In the data rows, 128 means zero.
Here are some points, one per row:
[117 173  81 125  70 173   0 110 128 120 140 133 159 157 149 177 157 132
 147  90 109 126 150 102  88  44 159 144 125 139  44 126]
[107 167 138 101 206 186  96 154  71  90 170 102 157 179  98 128 121 166
 101 121  99 149  72 138 253 169  86 118  96 136 173 106]
[ 88 133 203 143 107  30 149 143  94 179 129 167 217 113 115 114 208 194
  70 141 170  79  52 132  95  86 169  89 128 121 110 116]
[ 71  98 162 157 179 155 136  68 108 171 121  55  97  70 156 207 217 134
 129 166 140 120 164 104 122 173  77 164 221 164 154  83]
[142 163 151 138 114 123 104 124 106 124 123 101  28  97 142 198 180  95
 113 145 144 152 182 140  76 162 102   8 108 121  56 157]
[164 100 158 120  91 146 211 177 109 180 134  82  51 111 155 139 153 109
 156 106 111 177  99  70 162  55 104 158 104 100 227  96]
[ 56 118 133 137 156  61 112 150  75 149 114 138  93  70 100  98 110 132
 127  57 112 130 120 151  86 173 120 183 132 209 105 192]
[119 116  80 111 209  89 166  45 168  47 102 176 135 120 143 178 164 155
 161 173  86 177  24 133  95  88 138 127  82 161 119 132]
[103  84 121  84 167 154  85 162 140 112   0 163 151  84 105  93 149 128
 189  90 113  79  89 110 149 129  70  92 166 146 144 122]
[ 67  95 114 162 132 198 161 172 111  61 163 141  91 118 109 109  56 148
 118 149 196 131 103 144  56  71  87 118  73  75 181 100]
[100  72 129  83  53  99 146 117 185  96  63  94 109 137 141 169 106  69
  33 146  62 147 107 163 118 124 116 142 100 167  65 131]
[164 137 144  86 126 155 163 163 140 120 148 159  94  91  83  75 132 128
 122 129 134  60 161 173 158 161  99 111 136 163 109 146]
[144 167 131 114 101  99 150 165 120 226 129 141 134 204  92 113 127  58
 158 129  68 135 131  67 120 125 155 130  64 160  70 118]
[165 162 119 105 110 120 164  92 182 120 116 142 166  81 126 176  95 104
 237 111  91 164 125  77 143 168 163 170  66  96 126 133]
[153 111 112 131 130 179 154 172 132 154 126 120 144  80 123 171 129 114
 144 139 174 158 193 115 126  88 110 138  88 190  12  55]
[204  97 147  94 104 171 150  77 133  84 142 138 160 149 143  97 142 106
 105  65 196 130 194 197 128 134 119 130 151 148 142  85]
[129  90  87  64 143 151 119 162 116 100 168  95 160 127 163 167 132 109
 104 120 143 168 169 129  77 158 132 122 191  24  89 119]
[105 133 128 141 146 183 188  83  53 165  64 135 140 186 193 115 151  46
 129  73 147 142 106 202  93 191 104 197 122 107 168 135]
[200  96 129 159  99 123 106 113 148 101 112 102 115 158 111 112 115 151
 133  67  95  86 127 156 175  88 144 149 118  22 134 179]
[116  76 141  76  66  99  85 149 168 146 179 177 135 138  51  78 104 118
 151 150 151 124  97 155 193 103 106  86 163 169 117 113]
[129 171 132 204  66 157 122 138 186 111  53 128  98 116 131 137  59 184
 139 155 178 125 128 142  94 160  84 123 153 119 141 146]
[ 56 117 155 121 128 178  92  81  98 115 139  85  75 201 139 129 105 122
 184 197 103  75 172  64 176  92  98 152  85 160 173 114]
[131 111  93 114 131 124 167 151 131 129 111 205 174 127  94 201  55  57
 172  69  78  95 129 116 134 164 107 101  76 100 129 133]
[119 156 167 198 125 120  72 140 162 117 185 178 114 111 146 136 152 104
 140 115  83 154  88 127 153 209  86 140  71 156 102 106]
[163 145   0 140 114  76 144 174  60 134 186  61 177 141 125 172 131 198
 162 178 136  65 166 122 187 130 169 154 151 164 191 159]
[164 144 105 151 139   6 150 106 183  82 147 198 123 193 189 116 131 135
  75 127  78 152 213 148 131 146  63 151 104 183 109 107]
[113  99 151 186 122 124 158 144 128 142 115  72 156 144 184 112 178 142
 122 127  95 184 122 203 155 114 181  85 113 150 179 155]
[178 115 153 104 226  83 107 165  95 162 101 104 120  87 204 123  80 122
 124  84 169 132 148 142 154 100 167 125  94 120  80 136]
[ 71  45  62 110 173  93  67 146 127  84 137  74 147 142 120 150 156  91
 111 100 206 138 109 133  83 200 149 105  70 114 174 184]
[ 98 148  98 184 189  88 162 122 216  67 123 142 105 140  72 188 132 113
 174  86 171 131 149 122 140  70 140 151 181 126  99  57]
[109 142 167 128 147 205  86 139 178 108  92 190 179 148 202 148  72 166
  54 148 129 132 215 126 174 186 203 104 195 116 147 202]
[108 240  71 121  93 157  64 189  92 129  83 123  72  67  76 144 126 172
 158 164 126 160 116 228 158 194 145 102  44 151 145  87]
[126 199 118 132 122 154 189 148 141 141  95 140 142 151 117 120 116 124
  87 182  84 162 137 121 151 103  72  96 179 145  93 108]
[132  75 105 138 113  83 101 148 115  96 120 149 123 118 150  75  81 160
 174 138 131 204 118 126 129 142 127 210 196 134 144  73]
[ 81 170  73  77 151 100 218 134 105 154  68 149 110 138  82  83 126 175
 133 132 139  76 187  89 115 181 170 196 179  90 110 139]
[132  39 115 177 186 125 111  99 110 171 123 144 119 100 136  92  74 168
 125 101  72 143 191  59  85 101  43  54 122 187 192 137]
[116 153 174 184 136  91  94 170  88  98 101 218 183 159 130 156 145  56
 152 148 205  76 172 139 115  84  82 123 127  58 152 116]
[162 104 154  90 139 135 102 114 141 131 155 114 102  65  96 160 186 189
 149  79 119 188 206 182 180  67 129 171 137 161 170 188]
[103  18 150  93 136 188 138 119 111 149 132 117 199 173  68 150 140 190
  80 167  95  94 104 144 126 182 143 159 127  88  87 118]
[133 155 148 213  98 144 128 183  88 116 145 147 169 167 167 200 131 158
  87  93  71 111  86  85 143 150 114 138 113 148 101 176]
[ 93 118 108 190 108 146 174 111 152 123 131  35 178  48 133 118  77 134
 146 148  54  85 150 134 137  71  95  50 156  77 113 222]
[154 150  86  78 167 115 124  99 131 151 181  59  81 101 142 132  81 182
  97  26 113  73 126 115  91 106 175 174 127 125 111  94]
[102 135 203  48 152  86  83  83 164 148 130 108 169 140 151  93 133 184
 188 137  72  39 138 187  64 105 128 109  93 147 109  67]
[158 171 119  87 221 139 136 114 124 155 194 111 113 134 106 137 108  87
  73 187 129 168 137 134  88 121 112 112 116  97 186 115]
[ 93 148 112  58 143 204  93 192 192 126 126 223  56 130 174  68 184  95
 146 162 134 150 113 130 101  52 162 179 167 167 134 255]
[113 173 124 107 113 200 135  41  85 114 141 161 125 130  63  94  73 111
  54 129  62 159 139  74  77 130 162 103 185 178 188 111]
[149 108  81  68  78 116 122 128  86 184  71 168 206  44 157 170 140  93
 110 206 135 178 105 144 175  81 110 128 138  95 130  98]
[235 175 113 204 138 167  88 128 139 200 104 159 164 115  94  84 188 142
  75 128 103 119 103 171  83 134 126 137 142 109 139  57]
[197 112 131 148  86  77  79 138 160 190 203 164 132 155 157 153  56 175
 172 129 172 182  62 113  82 143  68  67 197 122 131 107]
[139  35 141 151  84 132 139 185 182 111 154  88  87  75 139  64 110  92
  72 134 129  79 155  96 166 219 197 153 102 134 122  73]
[147 150 166 192 103 137 161  16 153 107 138 174 131 117  77 169 111 103
 170 156 155  75 143 176 179  96 141 159  90 158 128  99]
[ 70 108 128 192 162 117 140  92  74 115 104  97 103 155 109  56 124 124
 196  97 133 187 160 122 161 191 178  59 192 105  50 102]
[103 134  52 172 106 139 138  95 138  91 195  80 154 133  64  62 205  99
 106  95 155 194 134  80  96 111 150 137 137 146 162 143]
[ 65 168 152 183 190  66 132 112 144 172 187 118 115  66 103 137  47  92
 112 165 101 143 130 190 151 132 196 180 168  50 120 162]
[104  69 127 142 135 106  87 147 128 218 107 145  96 188   0 145 160 136
  78 110 117 169 205 110 109  82 127 128  97  66 181 169]
[133 133 247 128 160 144  91 137 117  57 117  41 158 131  90 113 137 125
 148 136 140 199 111  17 127 108 184 109 115 121 141 124]
[174  94  93 134  99 177 173  52 129 119 102 147 175 106 113  70 145 217
 153 129 150 183 114 129 145 160 111 172  84 103  65 172]
[159  95 187 118 192 148 155 184  42  72 173 138 125 161 130  89  78 139
 119 154  83 172 154 129 145  68 133 145  93 123 141  94]
[119 192 182 102 127 169 164 163 196 189  97  92 178 142 149 165  71 101
 158  82 166 149  99 168  82  95 208 115 149 200 183  88]
[108 140 114 146 131 150 169 163 177  88 203 189 136  56 147 106 236  71
 127  99  74 100 119 120 158 164 137  92 141  77 107 100]
[152 141 110  45  73  87 125  95  59  92 144 141 125 165 166 165 102 123
 152 177 165 143 147 109 129 160 181  69 143 146 134 118]
[113 168 139  68  89 127 101 106 133 149 221  88 156  88 142  46 133  69
 154 155  93 103 101 108  57 147  31 147 136  87 172 153]
[ 56 163 128  87  87 143 180 162 196 192 144  88  88 209 155 111 122 207
 129  97 182 168  81 118 156 126  63 113 100  61  51 121]
[129  70 124 149 114 174 122  81 130 222 183 165 160 112 163 129 116  94
 174 113 217  97 101 115 171 167 158  97 110 191 122 199]
[ 92 186 175 142 118 120 156 140  71 105 135 174 166 122 208  55 162 184
 143 147 156 110 170 107  96  96 120 116  74 111 105 120]
[211 121 130 171 184 131 106 165 224 133 104  65 147 210 126 120 153 120
 175 225 125  97 135 132  61 193 113 200 113 141 129 160]
There is one direction along which these points spread out most. How far along it is each point below, from 0 to 99? 50 is the average, and the first point above lies past it. One standard deviation of the points above along it is 16.
[145 170 135 120 130 127  88  41  62 113 118  96  95 108 114 124  96 125
  67  47 178  86 104 130 157 130  76 172 114 102  93 145] 45
[131 145  56 136 152 131 149 159 141 129 110  70 140 211 136 106 139  73
 127 102 138  59  90 168 166  78  98  48 184 192  98 107] 58
[140 180 216  56 108  55 119 146 135  97 124  86 126 126 107 171 146 125
 118 120 135 145 126  83 191 158  50 161 202  95 167 169] 43
[108 142  67 146 144  71  97  64 182 137  84 134 124 126 191  79 116 105
  41 193 203 109  73  78 204  85 145 129  54 117 137 103] 60
[101 112 131 118 122 151 172 139 169 104 166 217  93 112 145 255 153 181
  81  92 141  73  98  67 107 144 125 137 118 171 154  85] 63
[ 79 103 156 131  29  78 157 136  67  74 127  72 128 132 100 140  91 111
 114 128 138 138 126 199  72 115 144 198 137 152 136 168] 41
[165 159 110 141  80 100  81 193 111  99  46 103 140  99 150  87 145  97
 128 126 136  81 113  60  85 107 152 151 138 132 150  97] 56
[199 167 145  96 105  84 177 100 146 104  72 138  82 152 101 119 180 143
  98 116 134 104 117 124 108 154 174   6 108 148 183 172] 56
[226  86 152 157 169 165 141 143  36 105 142 142  41 122 115 134 120 101
 134 200 152  84  21 139 102 108 164 144 197 152  27 194] 51
[126  73  99 120  86 127  68  74 109 162 116 150  10 148 201 142 169 144
 169 124  49 101 109 176 151 129 200 114 161  41 168  78] 46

● **YOUR INSTRUCTIONS**: In the data above, find the line with "152 148 205" and the line with "104 144 126". Retype both, plus every line between them, exactly.

● **RESULT OF THIS TASK**:
 152 148 205  76 172 139 115  84  82 123 127  58 152 116]
[162 104 154  90 139 135 102 114 141 131 155 114 102  65  96 160 186 189
 149  79 119 188 206 182 180  67 129 171 137 161 170 188]
[103  18 150  93 136 188 138 119 111 149 132 117 199 173  68 150 140 190
  80 167  95  94 104 144 126 182 143 159 127  88  87 118]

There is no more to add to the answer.